The problem: Transcribe every record exactly.

Available data:
Below is a small trained network, with its code and all its weights. Each question gives an input and a target symbol and asks what happens when units are switched off, that is, made to give their printed mean instead of their output.

import numpy as np


def w(rows, s, z=0):
    codes = np.array(rows[::2]) - 128.0
    scale = np.full(codes.shape[1], s)
    scale[-1] = z or s
    return codes * scale


def f(y):
    return y / 2 * (1 + np.tanh(0.7978845608 * (y + 0.044715 * y**3)))


def softmax(a):
    e = np.exp(a - a.max(-1, keepdims=True))
    return e / e.sum(-1, keepdims=True)


def log_softmax(a):
    a = a - a.max(-1, keepdims=True)
    return a - np.log(np.exp(a).sum(-1, keepdims=True))


def net(x, mask):
    ids = ['αβγδεζημξστφ'.index(c) for c in x.split()]
    T = len(ids)
    res = E[ids] + P[:T]
    u = 0
    for l in range(2):
        q, k, v = (res @ M[l].T for M in (Q, K, V))
        z = softmax(np.where(np.tri(T) > 0, q @ k.T / 3**0.5, -1e9)) @ v
        res = res + np.where(mask[u], z, O[l][:, -1]) @ O[l][:, :-1]
        u += 1
        y = f(res @ A[l][:, :-1].T + A[l][:, -1])
        res = res + np.where(mask[u : u + 4], y, B[l][:, -1]) @ B[l][:, :-1]
        u += 4
    return log_softmax(res[-1] @ U[:, :-1].T + U[:, -1])


Q, K, V, O, A, B = {}, {}, {}, {}, {}, {}
E = w([
[67,122,68],'α',
[124,180,99],'β',
[124,184,90],'γ',
[129,185,100],'δ',
[132,192,109],'ε',
[148,204,118],'ζ',
[103,158,68],'η',
[231,22,111],'μ',
[78,154,11],'ξ',
[143,215,11],'σ',
[191,211,30],'τ',
[118,38,191],'φ',
],0.011)
P = w([
[53,114,242],'0',
[76,107,181],'1',
[96,100,148],'2',
[119,86,106],'3',
[140,73,66],'4',
[156,74,33],'5',
[180,62,2],'6',
],0.0067)
Q[0] = w([
[71,250,43],'L0H0',
[162,166,109],'L0H0',
[37,204,12],'L0H0',
],0.023)
K[0] = w([
[236,7,97],'L0H0',
[117,65,109],'L0H0',
[241,70,79],'L0H0',
],0.017)
V[0] = w([
[80,42,196],'L0H0',
[65,34,2],'L0H0',
[90,180,106],'L0H0',
],0.0086)
O[0] = w([
[133,14,93,95],'L0H0',
[101,127,2,254],'L0H0',
[91,160,139,148],'L0H0',
],0.011,0.0065)
A[0] = w([
[1,165,117,45],'L0N0',
[156,10,186,2],'L0N1',
[109,50,199,184],'L0N2',
[196,150,54,239],'L0N3',
],0.0092,0.0047)
B[0] = w([
[217,165,92,186],'L0N0',
[112,248,80,134],'L0N1',
[150,34,154,135],'L0N2',
[75,132,217,254],'L0N3',
],0.012)
Q[1] = w([
[119,248,155],'L1H0',
[201,110,109],'L1H0',
[84,7,184],'L1H0',
],0.017)
K[1] = w([
[1,175,100],'L1H0',
[123,192,126],'L1H0',
[207,35,113],'L1H0',
],0.017)
V[1] = w([
[206,162,54],'L1H0',
[187,150,18],'L1H0',
[4,84,65],'L1H0',
],0.016)
O[1] = w([
[70,154,230,220],'L1H0',
[33,130,216,254],'L1H0',
[15,37,7,220],'L1H0',
],0.013,0.0065)
A[1] = w([
[154,221,89,3],'L1N0',
[62,255,20,127],'L1N1',
[94,10,221,72],'L1N2',
[49,184,201,89],'L1N3',
],0.0084,0.0052)
B[1] = w([
[90,138,250,143],'L1N0',
[179,150,195,202],'L1N1',
[143,87,242,180],'L1N2',
[124,120,14,253],'L1N3',
],0.014,0.027)
U = w([
[8,96,117,129],'α',
[131,135,144,182],'β',
[113,143,141,102],'γ',
[116,141,161,138],'δ',
[111,139,176,125],'ε',
[79,203,231,34],'ζ',
[70,237,43,194],'η',
[102,34,253,3],'μ',
[126,59,31,91],'ξ',
[137,125,99,156],'σ',
[125,130,129,130],'τ',
[90,123,118,151],'φ',
],0.0057,0.0053)

Each question gives the input, a string of symbols that net reads in full, and the target symbol t.
The units are the heads (3 rows each of Q, K, V and O) and the neurons (one row each of A and B). Each row of codes is followed by its name. A weight is (code - 128) times the scale printed after its matrix; where a second scale follows, it is the last column's (O, A, B and U).
mask holds one flag per unit, layer by layer, with each layer's heads first. A switched-off unit (its flag False) gives its mean, the last column of its rows in O or B, instead of its output. The means were averaged over made-up inputs and are rounded, as every weight is.
A unit's drop is (log p(t) with every unit on - log p(t) with that unit switched off) / (log p(t) with every unit on - log p(t) with every unit switched off).
The circuit of an input: a set's keep is (log p(t) with only the set's units on - log p(t) with every unit switched off) / (log p(t) with every unit on - log p(t) with every unit switched off). Starting from all 10 units, units are removed one at a time, each time the one whose removal leaves the highest keep (on an exact tie, the one counted first), for as long as the keep stays at least 0.8.
circuit, biggest first: the units of the circuit, biggest drop first
most important unit: the unit with the biggest drop
k most important neurons: the k neurons with the biggest drops, biggest first
top k neurons in layer l: the k neurons of layer l with the biggest drops, biggest first
input μ ξ δ, target μ: most important unit : L0N1
input ξ ξ σ γ, target η: 2 most important neurons : L0N0, L1N3
input α ξ ξ η ξ ε μ, target α: circuit, biggest first : L0H0, L1H0, L1N1
input σ η α, target η: top 3 neurons in layer 1 : L1N2, L1N1, L1N3
input η ξ α, target α: 3 most important neurons : L1N3, L0N3, L0N0
input α φ τ, target ξ: 2 most important neurons : L0N2, L0N0
input δ σ γ α τ, target ζ: circuit, biggest first : L1H0, L0H0, L1N3
input μ ξ ξ τ δ η, target μ: circuit, biggest first : L0H0, L1N3
input ξ μ η σ ε ξ ξ, target ξ: circuit, biggest first : L1H0, L0N0, L0H0
input ξ σ β σ σ δ ξ, target η: circuit, biggest first : L0H0, L1N2
input η ξ ξ ε ξ σ, target η: top 2 neurons in layer 0 : L0N0, L0N3
input α ξ ξ η, target α: circuit, biggest first : L1H0, L0H0
input α σ σ ξ β, target η: 4 most important neurons : L0N0, L1N3, L0N2, L1N0
input σ α τ α ξ, target ζ: 3 most important neurons : L0N0, L1N3, L1N0
input β ξ ξ σ, target η: 2 most important neurons : L1N3, L1N2
input ξ η σ α ε, target η: most important neuron : L1N2
input ξ β η ξ α, target α: circuit, biggest first : L0N3, L1H0, L0H0
input σ τ ξ α, target ζ: 2 most important neurons : L0N0, L1N3
input σ α τ ε, target ζ: top 2 neurons in layer 1 : L1N3, L1N0
input α ξ δ ξ φ ε ξ, target ξ: top 2 neurons in layer 0 : L0N0, L0N2
input ξ ξ ξ ε, target α: 3 most important neurons : L1N3, L0N3, L0N0
input α σ β α, target η: 4 most important neurons : L0N3, L0N0, L1N2, L1N3
input ξ ξ γ, target α: circuit, biggest first : L1H0, L1N3, L0H0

Solution for this exercise:
Below is a small trained network, with its code and all its weights. Each question gives an input and a target symbol and asks what happens when units are switched off, that is, made to give their printed mean instead of their output.

import numpy as np


def w(rows, s, z=0):
    codes = np.array(rows[::2]) - 128.0
    scale = np.full(codes.shape[1], s)
    scale[-1] = z or s
    return codes * scale


def f(y):
    return y / 2 * (1 + np.tanh(0.7978845608 * (y + 0.044715 * y**3)))


def softmax(a):
    e = np.exp(a - a.max(-1, keepdims=True))
    return e / e.sum(-1, keepdims=True)


def log_softmax(a):
    a = a - a.max(-1, keepdims=True)
    return a - np.log(np.exp(a).sum(-1, keepdims=True))


def net(x, mask):
    ids = ['αβγδεζημξστφ'.index(c) for c in x.split()]
    T = len(ids)
    res = E[ids] + P[:T]
    u = 0
    for l in range(2):
        q, k, v = (res @ M[l].T for M in (Q, K, V))
        z = softmax(np.where(np.tri(T) > 0, q @ k.T / 3**0.5, -1e9)) @ v
        res = res + np.where(mask[u], z, O[l][:, -1]) @ O[l][:, :-1]
        u += 1
        y = f(res @ A[l][:, :-1].T + A[l][:, -1])
        res = res + np.where(mask[u : u + 4], y, B[l][:, -1]) @ B[l][:, :-1]
        u += 4
    return log_softmax(res[-1] @ U[:, :-1].T + U[:, -1])


Q, K, V, O, A, B = {}, {}, {}, {}, {}, {}
E = w([
[67,122,68],'α',
[124,180,99],'β',
[124,184,90],'γ',
[129,185,100],'δ',
[132,192,109],'ε',
[148,204,118],'ζ',
[103,158,68],'η',
[231,22,111],'μ',
[78,154,11],'ξ',
[143,215,11],'σ',
[191,211,30],'τ',
[118,38,191],'φ',
],0.011)
P = w([
[53,114,242],'0',
[76,107,181],'1',
[96,100,148],'2',
[119,86,106],'3',
[140,73,66],'4',
[156,74,33],'5',
[180,62,2],'6',
],0.0067)
Q[0] = w([
[71,250,43],'L0H0',
[162,166,109],'L0H0',
[37,204,12],'L0H0',
],0.023)
K[0] = w([
[236,7,97],'L0H0',
[117,65,109],'L0H0',
[241,70,79],'L0H0',
],0.017)
V[0] = w([
[80,42,196],'L0H0',
[65,34,2],'L0H0',
[90,180,106],'L0H0',
],0.0086)
O[0] = w([
[133,14,93,95],'L0H0',
[101,127,2,254],'L0H0',
[91,160,139,148],'L0H0',
],0.011,0.0065)
A[0] = w([
[1,165,117,45],'L0N0',
[156,10,186,2],'L0N1',
[109,50,199,184],'L0N2',
[196,150,54,239],'L0N3',
],0.0092,0.0047)
B[0] = w([
[217,165,92,186],'L0N0',
[112,248,80,134],'L0N1',
[150,34,154,135],'L0N2',
[75,132,217,254],'L0N3',
],0.012)
Q[1] = w([
[119,248,155],'L1H0',
[201,110,109],'L1H0',
[84,7,184],'L1H0',
],0.017)
K[1] = w([
[1,175,100],'L1H0',
[123,192,126],'L1H0',
[207,35,113],'L1H0',
],0.017)
V[1] = w([
[206,162,54],'L1H0',
[187,150,18],'L1H0',
[4,84,65],'L1H0',
],0.016)
O[1] = w([
[70,154,230,220],'L1H0',
[33,130,216,254],'L1H0',
[15,37,7,220],'L1H0',
],0.013,0.0065)
A[1] = w([
[154,221,89,3],'L1N0',
[62,255,20,127],'L1N1',
[94,10,221,72],'L1N2',
[49,184,201,89],'L1N3',
],0.0084,0.0052)
B[1] = w([
[90,138,250,143],'L1N0',
[179,150,195,202],'L1N1',
[143,87,242,180],'L1N2',
[124,120,14,253],'L1N3',
],0.014,0.027)
U = w([
[8,96,117,129],'α',
[131,135,144,182],'β',
[113,143,141,102],'γ',
[116,141,161,138],'δ',
[111,139,176,125],'ε',
[79,203,231,34],'ζ',
[70,237,43,194],'η',
[102,34,253,3],'μ',
[126,59,31,91],'ξ',
[137,125,99,156],'σ',
[125,130,129,130],'τ',
[90,123,118,151],'φ',
],0.0057,0.0053)

Each question gives the input, a string of symbols that net reads in full, and the target symbol t.
The units are the heads (3 rows each of Q, K, V and O) and the neurons (one row each of A and B). Each row of codes is followed by its name. A weight is (code - 128) times the scale printed after its matrix; where a second scale follows, it is the last column's (O, A, B and U).
mask holds one flag per unit, layer by layer, with each layer's heads first. A switched-off unit (its flag False) gives its mean, the last column of its rows in O or B, instead of its output. The means were averaged over made-up inputs and are rounded, as every weight is.
A unit's drop is (log p(t) with every unit on - log p(t) with that unit switched off) / (log p(t) with every unit on - log p(t) with every unit switched off).
The circuit of an input: a set's keep is (log p(t) with only the set's units on - log p(t) with every unit switched off) / (log p(t) with every unit on - log p(t) with every unit switched off). Starting from all 10 units, units are removed one at a time, each time the one whose removal leaves the highest keep (on an exact tie, the one counted first), for as long as the keep stays at least 0.8.
circuit, biggest first: the units of the circuit, biggest drop first
most important unit: the unit with the biggest drop
k most important neurons: the k neurons with the biggest drops, biggest first
top k neurons in layer l: the k neurons of layer l with the biggest drops, biggest first
input μ ξ δ, target μ: most important unit : L0N1
input ξ ξ σ γ, target η: 2 most important neurons : L0N0, L1N3
input α ξ ξ η ξ ε μ, target α: circuit, biggest first : L0H0, L1H0, L1N1
input σ η α, target η: top 3 neurons in layer 1 : L1N2, L1N1, L1N3
input η ξ α, target α: 3 most important neurons : L1N3, L0N3, L0N0
input α φ τ, target ξ: 2 most important neurons : L0N2, L0N0
input δ σ γ α τ, target ζ: circuit, biggest first : L1H0, L0H0, L1N3
input μ ξ ξ τ δ η, target μ: circuit, biggest first : L0H0, L1N3
input ξ μ η σ ε ξ ξ, target ξ: circuit, biggest first : L1H0, L0N0, L0H0
input ξ σ β σ σ δ ξ, target η: circuit, biggest first : L0H0, L1N2
input η ξ ξ ε ξ σ, target η: top 2 neurons in layer 0 : L0N0, L0N3
input α ξ ξ η, target α: circuit, biggest first : L1H0, L0H0
input α σ σ ξ β, target η: 4 most important neurons : L0N0, L1N3, L0N2, L1N0
input σ α τ α ξ, target ζ: 3 most important neurons : L0N0, L1N3, L1N0
input β ξ ξ σ, target η: 2 most important neurons : L1N3, L1N2
input ξ η σ α ε, target η: most important neuron : L1N2
input ξ β η ξ α, target α: circuit, biggest first : L0N3, L1H0, L0H0
input σ τ ξ α, target ζ: 2 most important neurons : L0N0, L1N3
input σ α τ ε, target ζ: top 2 neurons in layer 1 : L1N3, L1N0
input α ξ δ ξ φ ε ξ, target ξ: top 2 neurons in layer 0 : L0N0, L0N2
input ξ ξ ξ ε, target α: 3 most important neurons : L1N3, L0N3, L0N0
input α σ β α, target η: 4 most important neurons : L0N3, L0N0, L1N2, L1N3
input ξ ξ γ, target α: circuit, biggest first : L1H0, L1N3, L0H0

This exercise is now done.